What you need to do:
In the listing below, start your output at the line with "93, 149, 151" and end it after the line with "123, 125, 147", copying every line exactly.

▬▬▬

Each row is a point on a landscape with many valleys, with its height.
A ball rolls from a point to the lowest of its 2 nearest points, and stops where none of them is lower. Distance is the straight distance between rows; heights are no part of it.
(1700) height 250: 165, 160, 153, 94, 110, 137, 126, 163, 108, 113, 120, 180, 143, 148, 108, 125, 117, 139, 107, 105
(1401) height 466: 129, 127, 106, 118, 171, 112, 151, 103, 106, 125, 81, 153, 126, 108, 133, 124, 175, 93, 149, 151
(1523) height 606: 132, 101, 119, 110, 126, 91, 141, 98, 121, 119, 135, 115, 120, 151, 97, 126, 105, 135, 116, 139
(1072) height 346: 118, 90, 144, 114, 147, 113, 150, 97, 127, 134, 120, 121, 109, 150, 129, 117, 133, 123, 125, 147
(1049) height 630: 83, 103, 162, 136, 108, 135, 115, 131, 134, 132, 123, 138, 114, 131, 169, 145, 93, 80, 96, 132
(18) height 514: 89, 111, 135, 119, 152, 92, 107, 146, 136, 164, 156, 78, 137, 138, 143, 122, 135, 135, 120, 130
(1686) height 540: 113, 125, 136, 155, 138, 166, 130, 155, 129, 139, 139, 148, 103, 119, 149, 107, 126, 108, 142, 107
(823) height 493: 146, 120, 146, 130, 158, 124, 159, 77, 122, 153, 114, 131, 117, 115, 151, 113, 176, 110, 146, 120
(953) height 422: 129, 127, 116, 173, 138, 155, 112, 139, 150, 156, 139, 130, 108, 89, 178, 97, 153, 130, 149, 109
(1602) height 904: 154, 142, 119, 108, 128, 166, 119, 177, 85, 117, 139, 144, 117, 126, 151, 104, 128, 113, 119, 87
(412) height 519: 186, 131, 137, 113, 111, 150, 112, 137, 120, 139, 144, 157, 112, 129, 101, 103, 115, 151, 115, 127
(1812) height 358: 144, 123, 104, 149, 125, 156, 105, 162, 142, 136, 136, 136, 105, 95, 156, 87, 129, 135, 140, 113
(532) height 432: 155, 164, 80, 110, 141, 99, 156, 121, 74, 125, 93, 145, 166, 139, 104, 134, 153, 100, 133, 128
(2094) height 673: 163, 120, 84, 90, 136, 118, 137, 125, 88, 96, 124, 117, 165, 155, 95, 128, 123, 151, 138, 143
(483) height 889: 158, 147, 110, 122, 137, 171, 116, 147, 75, 103, 132, 123, 113, 114, 162, 117, 143, 115, 118, 103
(1663) height 682: 128, 137, 118, 156, 129, 114, 143, 118, 94, 142, 162, 134, 116, 161, 123, 103, 121, 102, 154, 88
(1698) height 165: 170, 168, 147, 92, 134, 159, 131, 163, 103, 122, 124, 174, 144, 124, 123, 138, 146, 129, 109, 107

▬▬▬

Written response:
(1401) height 466: 129, 127, 106, 118, 171, 112, 151, 103, 106, 125, 81, 153, 126, 108, 133, 124, 175, 93, 149, 151
(1523) height 606: 132, 101, 119, 110, 126, 91, 141, 98, 121, 119, 135, 115, 120, 151, 97, 126, 105, 135, 116, 139
(1072) height 346: 118, 90, 144, 114, 147, 113, 150, 97, 127, 134, 120, 121, 109, 150, 129, 117, 133, 123, 125, 147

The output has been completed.